» The problem: Each line below from the one containing "-46 -18 -69" through the one containing "-24 -10 -35" is to be given again exactly, and no line outside that span.
★ ★ ★ ★ ★ ★ ★
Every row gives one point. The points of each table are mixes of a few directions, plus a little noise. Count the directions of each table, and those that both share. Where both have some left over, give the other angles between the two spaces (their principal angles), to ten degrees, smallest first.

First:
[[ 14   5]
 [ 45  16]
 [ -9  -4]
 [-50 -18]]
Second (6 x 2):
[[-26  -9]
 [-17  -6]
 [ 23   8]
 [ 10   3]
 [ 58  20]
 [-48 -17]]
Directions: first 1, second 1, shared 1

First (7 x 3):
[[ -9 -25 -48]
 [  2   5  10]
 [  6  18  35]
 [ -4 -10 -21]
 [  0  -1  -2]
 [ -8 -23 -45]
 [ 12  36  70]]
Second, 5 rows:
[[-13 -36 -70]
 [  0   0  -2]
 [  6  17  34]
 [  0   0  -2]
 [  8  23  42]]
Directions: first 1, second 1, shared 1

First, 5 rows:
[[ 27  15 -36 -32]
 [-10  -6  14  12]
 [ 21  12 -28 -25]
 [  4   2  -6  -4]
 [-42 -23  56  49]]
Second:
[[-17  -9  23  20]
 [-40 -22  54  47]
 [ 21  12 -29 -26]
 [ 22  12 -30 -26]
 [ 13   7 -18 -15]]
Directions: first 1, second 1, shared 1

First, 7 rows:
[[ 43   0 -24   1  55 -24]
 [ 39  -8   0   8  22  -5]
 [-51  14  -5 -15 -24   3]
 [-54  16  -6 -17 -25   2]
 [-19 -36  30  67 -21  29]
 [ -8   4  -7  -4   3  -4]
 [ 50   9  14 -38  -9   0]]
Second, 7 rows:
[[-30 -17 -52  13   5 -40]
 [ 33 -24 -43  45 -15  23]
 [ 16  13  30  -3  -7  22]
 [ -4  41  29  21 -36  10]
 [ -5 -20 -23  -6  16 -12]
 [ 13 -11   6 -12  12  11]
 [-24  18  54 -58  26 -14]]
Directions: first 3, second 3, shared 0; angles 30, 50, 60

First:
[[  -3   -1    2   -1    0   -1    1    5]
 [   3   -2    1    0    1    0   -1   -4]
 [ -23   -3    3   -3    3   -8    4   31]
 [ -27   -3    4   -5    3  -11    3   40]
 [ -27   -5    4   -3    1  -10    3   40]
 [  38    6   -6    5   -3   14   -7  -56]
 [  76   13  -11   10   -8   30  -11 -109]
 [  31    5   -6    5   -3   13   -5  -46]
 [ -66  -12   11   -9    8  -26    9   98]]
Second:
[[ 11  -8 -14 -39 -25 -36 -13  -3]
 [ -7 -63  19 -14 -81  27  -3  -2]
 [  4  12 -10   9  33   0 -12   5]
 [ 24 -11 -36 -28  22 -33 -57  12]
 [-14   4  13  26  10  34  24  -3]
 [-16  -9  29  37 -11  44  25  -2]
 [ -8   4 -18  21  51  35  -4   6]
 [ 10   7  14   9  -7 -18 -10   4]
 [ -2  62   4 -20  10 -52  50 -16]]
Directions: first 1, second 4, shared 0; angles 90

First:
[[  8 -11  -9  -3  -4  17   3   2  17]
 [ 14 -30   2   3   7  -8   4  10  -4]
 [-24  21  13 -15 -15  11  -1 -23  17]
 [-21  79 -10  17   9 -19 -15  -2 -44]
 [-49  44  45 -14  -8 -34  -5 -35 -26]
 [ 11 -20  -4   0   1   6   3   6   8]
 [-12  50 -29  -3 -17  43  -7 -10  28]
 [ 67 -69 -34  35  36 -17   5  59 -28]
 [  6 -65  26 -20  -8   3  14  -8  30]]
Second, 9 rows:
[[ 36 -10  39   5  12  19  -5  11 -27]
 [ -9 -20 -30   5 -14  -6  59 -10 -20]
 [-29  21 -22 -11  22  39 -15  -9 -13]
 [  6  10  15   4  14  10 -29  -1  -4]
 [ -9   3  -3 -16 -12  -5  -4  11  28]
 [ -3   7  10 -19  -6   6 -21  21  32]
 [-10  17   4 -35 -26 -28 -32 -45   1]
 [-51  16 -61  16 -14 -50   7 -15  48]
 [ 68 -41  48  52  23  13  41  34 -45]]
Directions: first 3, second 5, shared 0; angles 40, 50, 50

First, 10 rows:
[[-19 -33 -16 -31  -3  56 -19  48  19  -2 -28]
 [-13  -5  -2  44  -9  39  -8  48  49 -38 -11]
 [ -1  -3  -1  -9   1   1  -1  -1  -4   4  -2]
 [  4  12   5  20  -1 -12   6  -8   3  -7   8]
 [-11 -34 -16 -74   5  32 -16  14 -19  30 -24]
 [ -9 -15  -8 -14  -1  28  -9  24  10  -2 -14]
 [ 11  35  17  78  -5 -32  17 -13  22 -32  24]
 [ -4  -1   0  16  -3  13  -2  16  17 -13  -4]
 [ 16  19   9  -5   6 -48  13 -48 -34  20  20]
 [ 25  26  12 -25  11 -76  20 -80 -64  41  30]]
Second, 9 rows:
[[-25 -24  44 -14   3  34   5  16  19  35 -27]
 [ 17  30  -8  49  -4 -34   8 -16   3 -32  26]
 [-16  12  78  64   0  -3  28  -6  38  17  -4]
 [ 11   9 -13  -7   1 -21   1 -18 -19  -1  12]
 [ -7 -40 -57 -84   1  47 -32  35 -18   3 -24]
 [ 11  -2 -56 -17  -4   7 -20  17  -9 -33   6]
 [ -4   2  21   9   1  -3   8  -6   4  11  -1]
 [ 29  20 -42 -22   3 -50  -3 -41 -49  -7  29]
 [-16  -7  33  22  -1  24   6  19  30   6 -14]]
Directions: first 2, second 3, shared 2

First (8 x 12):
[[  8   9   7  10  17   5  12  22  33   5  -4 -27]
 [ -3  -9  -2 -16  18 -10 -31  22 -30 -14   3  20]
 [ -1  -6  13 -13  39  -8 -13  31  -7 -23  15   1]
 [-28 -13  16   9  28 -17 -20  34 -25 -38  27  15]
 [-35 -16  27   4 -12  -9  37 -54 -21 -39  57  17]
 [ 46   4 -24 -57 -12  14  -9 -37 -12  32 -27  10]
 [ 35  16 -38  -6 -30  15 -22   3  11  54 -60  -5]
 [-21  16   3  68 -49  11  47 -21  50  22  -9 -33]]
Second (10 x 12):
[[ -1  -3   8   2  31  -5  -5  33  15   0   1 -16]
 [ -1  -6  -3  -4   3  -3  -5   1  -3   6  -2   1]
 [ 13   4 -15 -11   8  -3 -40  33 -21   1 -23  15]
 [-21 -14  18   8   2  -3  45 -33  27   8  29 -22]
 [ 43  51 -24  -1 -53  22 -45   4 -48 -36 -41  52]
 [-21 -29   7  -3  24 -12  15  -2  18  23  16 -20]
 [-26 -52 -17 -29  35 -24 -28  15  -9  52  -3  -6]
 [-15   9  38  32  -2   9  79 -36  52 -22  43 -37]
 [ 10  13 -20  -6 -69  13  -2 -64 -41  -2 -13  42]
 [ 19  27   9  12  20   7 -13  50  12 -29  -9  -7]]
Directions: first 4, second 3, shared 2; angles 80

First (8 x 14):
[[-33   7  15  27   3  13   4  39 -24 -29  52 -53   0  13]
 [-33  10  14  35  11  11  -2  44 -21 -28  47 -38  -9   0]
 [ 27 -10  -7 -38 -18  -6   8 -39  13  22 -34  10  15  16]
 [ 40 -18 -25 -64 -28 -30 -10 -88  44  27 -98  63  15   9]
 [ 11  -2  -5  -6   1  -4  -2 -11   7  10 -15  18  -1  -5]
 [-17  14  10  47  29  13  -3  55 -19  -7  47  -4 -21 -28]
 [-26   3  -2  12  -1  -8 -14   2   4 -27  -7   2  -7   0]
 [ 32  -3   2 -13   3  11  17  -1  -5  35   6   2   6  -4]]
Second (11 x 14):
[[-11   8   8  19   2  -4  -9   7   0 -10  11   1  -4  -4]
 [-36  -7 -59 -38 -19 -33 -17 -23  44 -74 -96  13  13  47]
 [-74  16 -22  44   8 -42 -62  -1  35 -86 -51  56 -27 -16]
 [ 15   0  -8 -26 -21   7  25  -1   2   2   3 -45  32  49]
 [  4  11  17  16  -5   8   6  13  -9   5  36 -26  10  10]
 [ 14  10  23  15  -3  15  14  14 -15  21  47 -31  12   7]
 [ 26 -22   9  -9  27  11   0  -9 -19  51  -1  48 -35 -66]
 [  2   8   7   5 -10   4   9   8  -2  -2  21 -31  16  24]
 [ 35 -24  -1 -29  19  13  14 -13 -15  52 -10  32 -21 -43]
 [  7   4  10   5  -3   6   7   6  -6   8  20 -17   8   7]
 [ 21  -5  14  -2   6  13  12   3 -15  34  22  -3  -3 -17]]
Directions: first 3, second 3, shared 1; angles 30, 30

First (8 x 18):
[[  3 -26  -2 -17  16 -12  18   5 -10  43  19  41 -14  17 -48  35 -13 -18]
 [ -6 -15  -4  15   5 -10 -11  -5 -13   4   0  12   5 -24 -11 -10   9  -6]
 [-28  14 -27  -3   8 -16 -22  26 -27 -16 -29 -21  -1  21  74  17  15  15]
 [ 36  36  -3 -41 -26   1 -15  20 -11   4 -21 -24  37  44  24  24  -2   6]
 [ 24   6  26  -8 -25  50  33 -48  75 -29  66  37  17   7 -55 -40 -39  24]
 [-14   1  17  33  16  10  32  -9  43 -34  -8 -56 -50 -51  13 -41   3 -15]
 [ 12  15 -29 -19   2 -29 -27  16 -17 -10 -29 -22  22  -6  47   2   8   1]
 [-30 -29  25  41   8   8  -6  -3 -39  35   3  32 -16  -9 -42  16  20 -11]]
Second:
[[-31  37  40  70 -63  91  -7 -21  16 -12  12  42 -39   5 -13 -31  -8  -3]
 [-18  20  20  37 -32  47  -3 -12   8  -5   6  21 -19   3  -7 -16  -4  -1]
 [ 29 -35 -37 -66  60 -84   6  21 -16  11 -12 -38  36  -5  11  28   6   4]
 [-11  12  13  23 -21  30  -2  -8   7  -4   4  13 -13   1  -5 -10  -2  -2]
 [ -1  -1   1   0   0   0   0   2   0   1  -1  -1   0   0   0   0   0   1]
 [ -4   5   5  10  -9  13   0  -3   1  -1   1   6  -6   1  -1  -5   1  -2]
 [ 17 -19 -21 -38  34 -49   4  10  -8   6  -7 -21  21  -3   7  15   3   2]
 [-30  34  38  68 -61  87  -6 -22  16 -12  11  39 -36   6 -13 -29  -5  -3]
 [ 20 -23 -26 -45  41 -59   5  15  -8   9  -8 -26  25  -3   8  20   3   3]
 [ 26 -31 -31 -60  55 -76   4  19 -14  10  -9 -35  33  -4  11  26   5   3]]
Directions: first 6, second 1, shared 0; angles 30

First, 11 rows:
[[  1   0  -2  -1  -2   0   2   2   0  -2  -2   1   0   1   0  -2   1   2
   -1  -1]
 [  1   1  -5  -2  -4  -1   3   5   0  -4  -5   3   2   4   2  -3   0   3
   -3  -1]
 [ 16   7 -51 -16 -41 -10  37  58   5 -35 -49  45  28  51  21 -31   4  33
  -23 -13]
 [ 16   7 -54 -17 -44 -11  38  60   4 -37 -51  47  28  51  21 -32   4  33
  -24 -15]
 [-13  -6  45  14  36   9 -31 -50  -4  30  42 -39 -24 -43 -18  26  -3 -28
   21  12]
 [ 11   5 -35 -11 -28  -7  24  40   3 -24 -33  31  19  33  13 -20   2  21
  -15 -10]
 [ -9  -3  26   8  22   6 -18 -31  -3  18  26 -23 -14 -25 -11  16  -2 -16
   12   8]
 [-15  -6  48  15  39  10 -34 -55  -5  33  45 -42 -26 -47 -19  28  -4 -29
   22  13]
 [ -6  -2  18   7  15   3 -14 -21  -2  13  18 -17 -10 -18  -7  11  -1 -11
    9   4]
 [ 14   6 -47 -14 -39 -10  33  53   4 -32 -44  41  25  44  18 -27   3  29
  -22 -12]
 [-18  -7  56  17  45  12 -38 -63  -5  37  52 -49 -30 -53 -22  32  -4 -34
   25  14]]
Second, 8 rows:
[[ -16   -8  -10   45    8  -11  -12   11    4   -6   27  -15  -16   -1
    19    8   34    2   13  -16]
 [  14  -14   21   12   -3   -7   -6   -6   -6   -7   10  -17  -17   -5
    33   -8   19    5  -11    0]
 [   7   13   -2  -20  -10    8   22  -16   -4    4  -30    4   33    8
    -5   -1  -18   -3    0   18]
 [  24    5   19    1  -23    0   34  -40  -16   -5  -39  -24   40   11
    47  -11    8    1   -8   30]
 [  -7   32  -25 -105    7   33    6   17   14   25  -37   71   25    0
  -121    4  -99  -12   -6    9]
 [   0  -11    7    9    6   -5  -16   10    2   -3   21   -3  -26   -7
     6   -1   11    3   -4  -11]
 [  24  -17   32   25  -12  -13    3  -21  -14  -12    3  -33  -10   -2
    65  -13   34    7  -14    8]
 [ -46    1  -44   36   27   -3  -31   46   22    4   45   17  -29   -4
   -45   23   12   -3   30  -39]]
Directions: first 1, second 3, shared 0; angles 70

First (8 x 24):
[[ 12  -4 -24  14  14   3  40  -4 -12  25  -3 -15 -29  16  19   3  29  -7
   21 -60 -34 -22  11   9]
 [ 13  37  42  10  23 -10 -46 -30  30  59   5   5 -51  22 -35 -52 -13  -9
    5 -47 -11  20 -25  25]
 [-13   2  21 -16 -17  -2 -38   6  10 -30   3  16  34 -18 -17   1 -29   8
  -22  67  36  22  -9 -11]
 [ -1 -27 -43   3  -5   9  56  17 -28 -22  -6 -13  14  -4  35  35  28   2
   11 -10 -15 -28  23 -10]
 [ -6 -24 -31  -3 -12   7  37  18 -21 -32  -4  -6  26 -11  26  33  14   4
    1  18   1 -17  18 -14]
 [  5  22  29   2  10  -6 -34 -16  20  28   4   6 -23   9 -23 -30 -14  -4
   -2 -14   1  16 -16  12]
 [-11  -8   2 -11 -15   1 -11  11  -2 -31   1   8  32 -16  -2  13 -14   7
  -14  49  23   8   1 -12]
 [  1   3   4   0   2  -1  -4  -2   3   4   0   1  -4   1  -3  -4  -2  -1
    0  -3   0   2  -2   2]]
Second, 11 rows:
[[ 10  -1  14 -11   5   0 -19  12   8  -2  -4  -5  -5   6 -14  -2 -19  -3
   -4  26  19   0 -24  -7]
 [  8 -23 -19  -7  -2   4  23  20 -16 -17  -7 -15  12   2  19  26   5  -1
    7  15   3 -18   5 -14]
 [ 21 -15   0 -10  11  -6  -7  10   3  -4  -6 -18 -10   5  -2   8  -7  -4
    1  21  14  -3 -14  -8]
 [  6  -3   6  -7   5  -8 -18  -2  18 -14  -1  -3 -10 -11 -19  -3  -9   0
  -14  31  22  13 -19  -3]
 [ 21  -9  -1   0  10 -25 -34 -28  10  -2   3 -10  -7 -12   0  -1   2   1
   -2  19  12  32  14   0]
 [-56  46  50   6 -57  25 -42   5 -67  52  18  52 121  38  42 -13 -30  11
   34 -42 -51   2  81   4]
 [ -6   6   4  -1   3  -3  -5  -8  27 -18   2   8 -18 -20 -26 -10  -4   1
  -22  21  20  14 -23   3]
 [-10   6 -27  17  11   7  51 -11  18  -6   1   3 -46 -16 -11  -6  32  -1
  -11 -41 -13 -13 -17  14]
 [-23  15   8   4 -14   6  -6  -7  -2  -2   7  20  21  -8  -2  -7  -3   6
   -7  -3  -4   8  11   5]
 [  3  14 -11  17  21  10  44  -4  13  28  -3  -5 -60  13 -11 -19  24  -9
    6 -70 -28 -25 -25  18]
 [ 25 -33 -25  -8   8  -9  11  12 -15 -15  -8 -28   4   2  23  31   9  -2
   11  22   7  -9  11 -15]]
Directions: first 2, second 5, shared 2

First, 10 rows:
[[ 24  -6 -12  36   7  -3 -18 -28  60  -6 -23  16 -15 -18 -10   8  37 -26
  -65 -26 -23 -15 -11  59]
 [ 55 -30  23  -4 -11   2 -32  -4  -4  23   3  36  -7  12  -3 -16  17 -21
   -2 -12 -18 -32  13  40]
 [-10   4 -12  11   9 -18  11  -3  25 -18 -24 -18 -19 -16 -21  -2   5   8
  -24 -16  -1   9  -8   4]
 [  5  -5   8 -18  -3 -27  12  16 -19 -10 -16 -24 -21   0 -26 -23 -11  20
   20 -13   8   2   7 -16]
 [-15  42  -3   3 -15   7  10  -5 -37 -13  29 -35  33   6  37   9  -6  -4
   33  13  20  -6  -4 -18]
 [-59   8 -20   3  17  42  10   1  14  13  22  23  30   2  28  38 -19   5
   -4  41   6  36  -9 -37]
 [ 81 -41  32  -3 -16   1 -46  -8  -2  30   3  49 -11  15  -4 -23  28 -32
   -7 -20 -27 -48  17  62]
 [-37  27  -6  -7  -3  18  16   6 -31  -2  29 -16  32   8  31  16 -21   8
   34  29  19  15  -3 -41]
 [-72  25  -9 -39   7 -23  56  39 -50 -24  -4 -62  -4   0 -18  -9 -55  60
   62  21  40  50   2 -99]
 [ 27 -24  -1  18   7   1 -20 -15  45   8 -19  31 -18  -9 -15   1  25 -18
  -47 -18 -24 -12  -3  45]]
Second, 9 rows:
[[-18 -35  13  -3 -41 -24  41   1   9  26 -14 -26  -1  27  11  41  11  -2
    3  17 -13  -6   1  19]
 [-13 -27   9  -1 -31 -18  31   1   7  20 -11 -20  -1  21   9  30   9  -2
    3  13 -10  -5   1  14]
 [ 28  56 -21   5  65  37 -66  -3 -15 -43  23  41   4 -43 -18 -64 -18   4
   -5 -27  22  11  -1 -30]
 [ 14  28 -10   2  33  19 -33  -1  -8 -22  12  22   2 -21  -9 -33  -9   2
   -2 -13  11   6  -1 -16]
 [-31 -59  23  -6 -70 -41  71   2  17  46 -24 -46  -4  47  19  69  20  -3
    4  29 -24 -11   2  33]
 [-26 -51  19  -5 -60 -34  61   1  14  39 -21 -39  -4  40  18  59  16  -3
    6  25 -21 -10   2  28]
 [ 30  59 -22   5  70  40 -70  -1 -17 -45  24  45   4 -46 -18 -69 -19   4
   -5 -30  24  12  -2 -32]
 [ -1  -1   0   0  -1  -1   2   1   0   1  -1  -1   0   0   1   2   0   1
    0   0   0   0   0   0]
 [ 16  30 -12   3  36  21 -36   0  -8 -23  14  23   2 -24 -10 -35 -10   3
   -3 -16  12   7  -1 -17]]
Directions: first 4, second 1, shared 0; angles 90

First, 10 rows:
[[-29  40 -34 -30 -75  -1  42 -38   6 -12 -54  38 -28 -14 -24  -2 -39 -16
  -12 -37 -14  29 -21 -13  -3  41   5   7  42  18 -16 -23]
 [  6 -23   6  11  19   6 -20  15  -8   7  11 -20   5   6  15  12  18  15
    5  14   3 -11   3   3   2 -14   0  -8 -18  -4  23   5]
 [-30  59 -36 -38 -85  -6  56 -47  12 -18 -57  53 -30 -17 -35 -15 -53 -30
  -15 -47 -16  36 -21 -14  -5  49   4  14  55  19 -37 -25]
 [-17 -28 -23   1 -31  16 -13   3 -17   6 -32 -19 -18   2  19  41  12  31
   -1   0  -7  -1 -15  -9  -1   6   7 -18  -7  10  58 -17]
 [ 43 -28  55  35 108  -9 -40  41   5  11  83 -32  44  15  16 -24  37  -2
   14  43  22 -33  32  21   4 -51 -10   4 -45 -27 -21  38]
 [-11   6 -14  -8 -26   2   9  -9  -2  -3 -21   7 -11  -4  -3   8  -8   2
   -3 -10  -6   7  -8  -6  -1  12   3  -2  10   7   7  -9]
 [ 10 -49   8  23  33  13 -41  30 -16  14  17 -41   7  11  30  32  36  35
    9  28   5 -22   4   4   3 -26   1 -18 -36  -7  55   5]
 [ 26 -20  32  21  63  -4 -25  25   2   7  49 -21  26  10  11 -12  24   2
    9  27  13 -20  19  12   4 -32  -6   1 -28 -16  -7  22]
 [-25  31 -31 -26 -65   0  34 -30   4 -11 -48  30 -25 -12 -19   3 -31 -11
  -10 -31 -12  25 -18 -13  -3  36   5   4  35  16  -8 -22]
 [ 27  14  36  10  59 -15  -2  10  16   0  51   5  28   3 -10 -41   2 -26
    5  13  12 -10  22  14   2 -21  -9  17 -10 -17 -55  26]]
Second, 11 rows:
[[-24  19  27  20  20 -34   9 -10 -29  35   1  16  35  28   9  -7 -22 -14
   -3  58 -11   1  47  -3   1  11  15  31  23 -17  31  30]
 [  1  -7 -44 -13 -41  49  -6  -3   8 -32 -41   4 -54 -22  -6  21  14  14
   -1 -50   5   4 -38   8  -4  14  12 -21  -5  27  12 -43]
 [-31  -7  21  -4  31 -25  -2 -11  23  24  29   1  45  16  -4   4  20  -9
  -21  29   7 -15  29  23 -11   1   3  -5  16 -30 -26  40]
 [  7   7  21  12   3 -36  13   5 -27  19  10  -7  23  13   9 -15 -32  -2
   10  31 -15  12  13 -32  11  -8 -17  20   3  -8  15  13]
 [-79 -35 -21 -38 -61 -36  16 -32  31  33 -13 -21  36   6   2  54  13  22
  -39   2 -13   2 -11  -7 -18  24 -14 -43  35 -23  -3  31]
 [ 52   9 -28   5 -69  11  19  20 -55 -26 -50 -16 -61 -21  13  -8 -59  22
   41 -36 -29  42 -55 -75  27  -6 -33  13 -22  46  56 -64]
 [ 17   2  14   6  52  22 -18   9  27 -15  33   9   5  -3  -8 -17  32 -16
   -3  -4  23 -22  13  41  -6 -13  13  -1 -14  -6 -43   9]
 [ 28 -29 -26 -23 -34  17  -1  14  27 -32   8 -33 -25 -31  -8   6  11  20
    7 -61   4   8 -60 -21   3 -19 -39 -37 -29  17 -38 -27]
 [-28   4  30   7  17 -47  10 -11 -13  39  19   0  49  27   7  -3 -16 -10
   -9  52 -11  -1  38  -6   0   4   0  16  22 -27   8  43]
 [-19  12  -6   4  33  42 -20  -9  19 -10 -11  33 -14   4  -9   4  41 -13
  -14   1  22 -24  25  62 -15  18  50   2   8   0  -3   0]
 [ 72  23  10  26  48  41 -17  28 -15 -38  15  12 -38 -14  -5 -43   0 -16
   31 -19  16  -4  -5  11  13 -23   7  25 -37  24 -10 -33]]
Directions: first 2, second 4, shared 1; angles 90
★ ★ ★ ★ ★ ★ ★
» Result of the task:
 [ 30  59 -22   5  70  40 -70  -1 -17 -45  24  45   4 -46 -18 -69 -19   4
   -5 -30  24  12  -2 -32]
 [ -1  -1   0   0  -1  -1   2   1   0   1  -1  -1   0   0   1   2   0   1
    0   0   0   0   0   0]
 [ 16  30 -12   3  36  21 -36   0  -8 -23  14  23   2 -24 -10 -35 -10   3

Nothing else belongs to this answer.